*WHAT YOU WILL DO*.
Quote the entries below from the line with "row 50: [107" through the line with "Change only the line(4)", both ends included, and only those lines.

Dataset items:
══════════
Each row below holds a small network's activations on one input, seen along a few directions.
Each table varies a few parts of the input and shows all the possible inputs, shuffled.
A made-up example of a description, with smaller parts first: line(6) and (point or line(9) or (values(3) and ring(5))).
Shared parts are said once, and a part with two or three values counts as separate values.
(in the rows, 128 means zero)

Other details of the inputs shift rows strongly along three fixed directions, in all tables alike. That doesn't count.

Table:
row 1: [167 129 137  70 117 150 109  61 154  97 135  98 150]
row 2: [ 68  82 128 186 138 118 131 158 143 116 118 146 129]
row 3: [111  84 151 149 124 182 140 116 153 118 117 103 143]
row 4: [131 116 138 133 132 164 149 134 114 144 120 116 125]
row 5: [ 63 101 150 168 108 165 136 151 137 125 122  90 132]
row 6: [151 143 134  76 104 119 108  83 129 119 125  96 136]
row 7: [109 126 122 176 187 105 141 180 125 112 148 189 120]
row 8: [130 162 107 118 115  42  97 123 137 123 136 143 121]
row 9: [153 147 115  97 129  87 117 117 111 132 126 141 120]
row 10: [107  77 143 137 125 211 140 121 141 112 122 102 138]
row 11: [182 145 117  96 134  77 110  89 157 122 133 148 136]
row 12: [113 125 121 143 144 116 138 161 106 137 121 151 112]
row 13: [146 118 140  93 110 167 110  95 166  94 156  83 152]
row 14: [139 112 127 140 146 186 163 158 100 154 118 135 112]
row 15: [138 119 127 141 147 189 160 157 103 150 117 138 112]
row 16: [162 123 141  97 125 171 128  92 162 110 142  99 148]
row 17: [ 40 106 143 176  97 107 110 149 141 112 127  91 137]
row 18: [ 94 122 141 162 140 102 117 145 164  94 161 132 143]
row 19: [158 143 112 125 161 125 151 159  99 153 121 172 104]
row 20: [133 115 136 126 134 169 146 130 104 142 115 117 124]
row 21: [135 139 112 163 166  99 155 178 104 156 127 182 105]
row 22: [126 129 128 100  98 125 107  99 127 121 127  90 136]
row 23: [162 127 124 107 152 181 155 136  92 150 113 142 113]
row 24: [154 139 121 126 165 128 151 151  92 150 115 169 108]
row 25: [113 137 123 124 106  71 106 127 138 122 136 117 127]
row 26: [163 145 126  87  70 164  95  56 141 122 131  96 165]
row 27: [102 129 131 147 124  89 124 142 130 130 131 127 126]
row 28: [118 121 114 184 176  93 147 178 140 131 137 193 116]
row 29: [122 154 119 134 132  60 116 137 129 129 132 151 120]
row 30: [135 115 126 137 151 193 159 153  92 150 112 139 113]
row 31: [130 132 134 121 112 144 129 122 135 134 125 107 129]
row 32: [139 123 134 133 132 170 149 138 119 145 123 120 122]
row 33: [151 158 117 102 132  91 116 113 116 131 122 142 123]
row 34: [127 156 116 134 129  61 117 140 135 132 136 151 118]
row 35: [162 163 112  86 115  73 104 103 133 128 134 134 123]
row 36: [136 123 129 118 133 173 143 136 106 140 116 125 118]
row 37: [ 78 107 127 158 131 103 112 140 156  92 144 134 137]
row 38: [136 126 135 127 132 166 148 141 121 144 123 124 120]
row 39: [180 121 129  69 106 153 109  64 161 107 134  95 146]
row 40: [112 132 129 142 122  89 127 145 135 132 134 130 122]
row 41: [161 136 125  89 108 146 120  98 124 134 127  99 130]
row 42: [103 136 120 132 124  94 116 142 120 125 125 135 120]
row 43: [149 162 119  87 120  70 102  99 126 122 127 131 127]
row 44: [124 142 108 132 133  43 100 127 165 100 153 158 133]
row 45: [160 136 117 107 150  94 116 101 137 112 131 158 131]
row 46: [ 40 103 146 183  95 103 115 152 150 115 135  87 138]
row 47: [163 154 119 119 148 111 138 129 110 143 124 155 117]
row 48: [153 157 117 105 132  90 116 112 115 129 124 141 123]
row 49: [165 128 144  97 129 174 126 101 159 104 155  99 150]
row 50: [107  90 148 136 135 211 136 135 142  98 144  98 144]
row 51: [166 148 121 113 145 111 140 135 115 147 127 153 114]
row 52: [158 149 114 101 126  88 118 119 120 137 132 137 120]
row 53: [ 38 113 137 160  74  83  93 141 164 104 139  79 138]
row 54: [115 130 118 149 142 122 137 157 106 136 120 150 113]
row 55: [122 152 117 139 131  58 116 135 128 131 132 148 123]
row 56: [127 150 118 141 151  83 134 152 116 139 126 165 114]
row 57: [137 118 137 130 130 167 149 138 119 145 124 116 122]
row 58: [158 141 122 129 165 124 155 153  99 153 119 169 109]
row 59: [ 88 120 131 133 101  97 106 127 134 116 130 100 132]
row 60: [ 38 109 143 173  71  81  96 138 170 106 145  70 143]
row 61: [ 81  95 134 201 167 133 153 181 140 122 131 163 123]
row 62: [143 140 104 152 149 150 141 138  89 148 117 194 130]
row 63: [150 162 111 121 122 103 108  92 112 129 125 167 148]
row 64: [130 111 136 139 152 186 161 152  94 149 112 134 116]
row 65: [ 68 100 148 171 104 168 136 154 142 126 127  87 132]
row 66: [147  86 136 129 139 210 156 125 135 136 113 125 131]
row 67: [119 108 149 127 122 167 127 105 163 101 140  96 148]
row 68: [165 161 108  89 115  73 103 100 129 130 134 132 124]
row 69: [103 125 140 147  79 172 114 100 149 123 134  99 164]
row 70: [157 132 125  86 112 141 120  94 114 131 120 103 130]
row 71: [133 120 133 137 154 185 160 154  96 148 112 142 113]
row 72: [139 125 136 126 133 165 148 140 120 143 123 121 120]
row 73: [160 131 122 111 149 184 153 133  94 150 110 142 114]
row 74: [158 152 124 103 132  85 124 115 121 136 129 139 123]
row 75: [156 104 139  92 120 163 120  74 144 117 112 103 144]
row 76: [120 123 136 118 112 144 122 114 119 128 121  98 132]
row 77: [ 87 113 151 112  76 126  99  96 148 105 128  57 148]
row 78: [ 59 114 128 177 116  82 120 175 138 123 135 130 120]
row 79: [162 131 132 115 153 174 160 136 102 152 116 139 116]
row 80: [156 166 115 125 122 102 114  96 122 135 132 166 149]
Description of these inputs: ring(5) and (point or line(4) or ring(11)).
Changing only the ring(5) part turns row 21 into row 4. The same change can be made to row 38. Which row results?
Answer: row 56
Changing only the ring(5) part turns row 80 into row 62. The same change can be made to row 46. Which row results?
Answer: row 22
Change only the line(4) part in row 10. List by row number the other rows that result.
Answer: row 2, row 37, row 50
A walk changes only the ring(5) part. It starts at row 34 and steps to row 35. List the rest of the walk in order.
Answer: row 36, row 71, row 29

Table:
row 81: [133 132 143  75  66 142  93  63 148 111 129  52 152]
row 82: [159 122 130 119 149 176 146 124 122 132 126 139 129]
row 83: [182 162 104 105 160  71 121 116 122 128 135 183 122]
row 84: [154 132 130 109 129 171 142 121 107 145 118 123 124]
row 85: [117 147 108 158 153  47 119 154 136 121 142 183 122]
row 86: [162 122 129 118 152 178 148 125 119 134 125 143 128]
row 87: [157 121 130 122 146 174 147 125 122 135 125 139 129]
row 88: [153 130 129 109 130 170 142 120 106 143 116 123 123]
row 89: [ 79 113 132 171 124 136 138 164 120 136 123 127 122]
row 90: [ 78 111 133 170 124 135 138 164 119 136 121 126 122]
row 91: [ 78 111 133 170 125 135 137 164 118 135 121 126 122]
row 92: [160 127 139  93 137 159 148 129 114 142 122 102 111]
row 93: [158 120 130 120 147 174 147 124 121 134 124 139 128]
row 94: [ 78 111 134 170 125 135 138 163 119 135 120 127 122]
row 95: [174 159 106 110 154  70 119 118 127 129 135 177 123]
row 96: [ 89 129 121 155 142  27 111 166 156 107 148 144 113]
row 97: [181 163 105 106 159  72 122 118 125 129 137 183 122]
row 98: [ 79 112 132 171 124 136 138 164 120 136 121 126 122]
row 99: [144 157 120  85  94  37  73  67 167  95 146 112 149]
row 100: [148 128 130 114 126 168 142 122 110 145 117 121 124]
row 101: [ 79 114 133 171 123 137 138 165 120 135 123 126 123]
row 102: [124 119 145  94  77 142  95  69 169  98 139  63 158]
row 103: [153 130 129 108 129 170 141 120 106 143 117 123 124]
row 104: [ 55 101 148 149  75 111  90 108 178  87 142  66 157]
What do these inputs look like to the network?
Answer: values(2) and (point or ring(11))
Changing only the values(2) part turns row 86 into row 103. The same change can be made to row 99. Which row results?
Answer: row 94
Change only the values(2) part in row 85. List by row number the other rows that result.
Answer: row 101

Table:
row 105: [151 143 127 103 111 131 112  90 134 121 131 122 144]
row 106: [126 144 120 147 141  95 128 147 128 130 139 156 124]
row 107: [151 130 125 105 123 130 120  98 129 125 122 129 135]
row 108: [153 141 123 103 109 131 114  89 134 127 127 122 143]
row 109: [118 130 114 145 141  94 123 140 125 125 127 161 125]
row 110: [123 129 119 137 149  89 127 147 128 122 132 152 116]
row 111: [124 143 120 148 141  95 129 146 128 131 137 155 125]
row 112: [123 102 134 142 150 168 153 150 120 135 119 131 118]
row 113: [ 84 109 149 134  75 159 104  94 158 104 132  67 159]
row 114: [122 141 115 150 138  98 123 140 125 128 132 164 130]
row 115: [154 132 120 103 126 132 120 100 126 125 123 133 134]
row 116: [ 69 117 138 147  95  76  99 136 168 100 146  89 136]
row 117: [122 116 134 139 118 172 135 122 127 132 123 121 139]
row 118: [169 142 129  88 131 121 125 105 135 124 135 117 127]
row 119: [122 105 134 144 155 166 154 152 119 131 121 134 118]
row 120: [123 141 114 149 137  99 124 140 123 129 131 165 128]
row 121: [126 136 121 138 147  90 131 155 131 127 138 149 115]
row 122: [167 146 126  91 112 126 116  92 137 128 134 114 137]
row 123: [111 157 116 136 115  86 129 157  91 161 118 136 105]
row 124: [127 105 133 137 152 171 152 150 119 133 121 132 116]
row 125: [153 133 125 104 125 129 121  98 128 125 122 130 135]
row 126: [158 133 125  99 143 125 127 113 127 122 130 132 125]
row 127: [ 66 125 137 155  86  80  92 127 167 100 148  92 147]
row 128: [167 146 124  91 114 127 116  94 136 127 135 117 136]
row 129: [139 121 135 132 130 174 144 131 124 138 127 122 129]
row 130: [120 132 115 144 143  95 124 140 124 124 128 162 125]
row 131: [126 142 118 146 139  95 127 148 128 132 137 155 123]
row 132: [ 36  94 147 169  78 163 127 153 106 139 104  69 129]
row 133: [150 143 126 103 112 132 112  91 134 120 131 122 145]
row 134: [115 108 134 144 137 169 141 135 121 127 121 132 131]
row 135: [128 104 135 139 150 169 152 147 119 135 119 132 118]
row 136: [ 52 108 143 166  79 168 131 154 101 148 108  82 127]
row 137: [122 131 114 145 142  94 126 137 124 129 125 163 125]
row 138: [144 114 138 123 142 172 151 139 125 137 126 119 120]
row 139: [126 143 118 146 139  96 128 148 128 130 137 155 123]
row 140: [135 146 130  78  88 107 109  98 108 141 109  75 118]
row 141: [150 133 123 106 127 132 119 102 127 121 126 131 135]
row 142: [147 140 128 107 111 128 113  93 136 125 128 122 144]
row 143: [ 64 116 140 153  96  72 102 137 167 101 144  90 137]
row 144: [151 134 125 103 125 129 119  97 129 121 125 128 137]
row 145: [128 135 124 139 149  90 133 153 132 130 136 149 117]
row 146: [125 127 118 137 150  89 128 146 128 125 130 153 115]
row 147: [157 131 127 102 141 122 128 114 128 126 126 131 125]
row 148: [124 118 132 137 122 175 136 125 125 132 123 124 137]
row 149: [113 151 121 128 122  79 133 163  96 158 114 128  96]
row 150: [141 123 134 133 136 174 148 134 121 140 126 128 128]
row 151: [167 140 129  88 131 126 124 109 135 124 136 117 126]
row 152: [117 110 133 142 138 170 140 135 121 127 122 131 132]
row 153: [139 113 137 127 142 171 152 142 125 137 126 119 119]
row 154: [168 139 127  88 129 123 125 106 135 126 134 117 125]
row 155: [113 107 134 147 135 164 140 136 123 130 119 131 132]
row 156: [125 105 135 140 154 173 152 153 119 131 123 132 117]
row 157: [140 123 136 133 135 173 146 135 123 139 127 126 130]
row 158: [ 84 108 148 116  79 106  92  92 170  93 136  58 148]
row 159: [165 141 130  89 131 124 124 107 136 122 137 116 128]
row 160: [144 125 134 130 139 180 148 135 120 137 129 129 129]
row 161: [124 130 122 137 153  91 129 147 127 122 132 154 117]
row 162: [122 139 113 150 135  97 124 138 125 131 130 165 129]
row 163: [123 140 116 151 136  97 125 137 124 132 129 164 129]
row 164: [143 116 138 126 149 173 153 145 122 134 129 125 119]
Changing only one part turns row 121 into row 130. The same change can be made to row 118. Which row results?
Answer: row 144
Changing only one part turns row 149 into row 136. The same change can be made to row 153. Which row results?
Answer: row 108
What do these inputs look like to the network?
Answer: ring(5) and (point or ring(11))
Change only the ring(5) part in row 141. List by row number the other rows that result.
Answer: row 114, row 127, row 151, row 156
List by row number the other rows that have the ring(5) part in common with row 146.
Answer: row 110, row 112, row 119, row 124, row 126, row 135, row 140, row 147, row 156, row 158, row 161
A walk changes only the ring(5) part. It starts at row 143 and steps to row 150. List the rest of the walk in order.
Answer: row 163, row 125, row 158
══════════
*ANSWER SPACE*.
row 50: [107  90 148 136 135 211 136 135 142  98 144  98 144]
row 51: [166 148 121 113 145 111 140 135 115 147 127 153 114]
row 52: [158 149 114 101 126  88 118 119 120 137 132 137 120]
row 53: [ 38 113 137 160  74  83  93 141 164 104 139  79 138]
row 54: [115 130 118 149 142 122 137 157 106 136 120 150 113]
row 55: [122 152 117 139 131  58 116 135 128 131 132 148 123]
row 56: [127 150 118 141 151  83 134 152 116 139 126 165 114]
row 57: [137 118 137 130 130 167 149 138 119 145 124 116 122]
row 58: [158 141 122 129 165 124 155 153  99 153 119 169 109]
row 59: [ 88 120 131 133 101  97 106 127 134 116 130 100 132]
row 60: [ 38 109 143 173  71  81  96 138 170 106 145  70 143]
row 61: [ 81  95 134 201 167 133 153 181 140 122 131 163 123]
row 62: [143 140 104 152 149 150 141 138  89 148 117 194 130]
row 63: [150 162 111 121 122 103 108  92 112 129 125 167 148]
row 64: [130 111 136 139 152 186 161 152  94 149 112 134 116]
row 65: [ 68 100 148 171 104 168 136 154 142 126 127  87 132]
row 66: [147  86 136 129 139 210 156 125 135 136 113 125 131]
row 67: [119 108 149 127 122 167 127 105 163 101 140  96 148]
row 68: [165 161 108  89 115  73 103 100 129 130 134 132 124]
row 69: [103 125 140 147  79 172 114 100 149 123 134  99 164]
row 70: [157 132 125  86 112 141 120  94 114 131 120 103 130]
row 71: [133 120 133 137 154 185 160 154  96 148 112 142 113]
row 72: [139 125 136 126 133 165 148 140 120 143 123 121 120]
row 73: [160 131 122 111 149 184 153 133  94 150 110 142 114]
row 74: [158 152 124 103 132  85 124 115 121 136 129 139 123]
row 75: [156 104 139  92 120 163 120  74 144 117 112 103 144]
row 76: [120 123 136 118 112 144 122 114 119 128 121  98 132]
row 77: [ 87 113 151 112  76 126  99  96 148 105 128  57 148]
row 78: [ 59 114 128 177 116  82 120 175 138 123 135 130 120]
row 79: [162 131 132 115 153 174 160 136 102 152 116 139 116]
row 80: [156 166 115 125 122 102 114  96 122 135 132 166 149]
Description of these inputs: ring(5) and (point or line(4) or ring(11)).
Changing only the ring(5) part turns row 21 into row 4. The same change can be made to row 38. Which row results?
Answer: row 56
Changing only the ring(5) part turns row 80 into row 62. The same change can be made to row 46. Which row results?
Answer: row 22
Change only the line(4) part in row 10. List by row number the other rows that result.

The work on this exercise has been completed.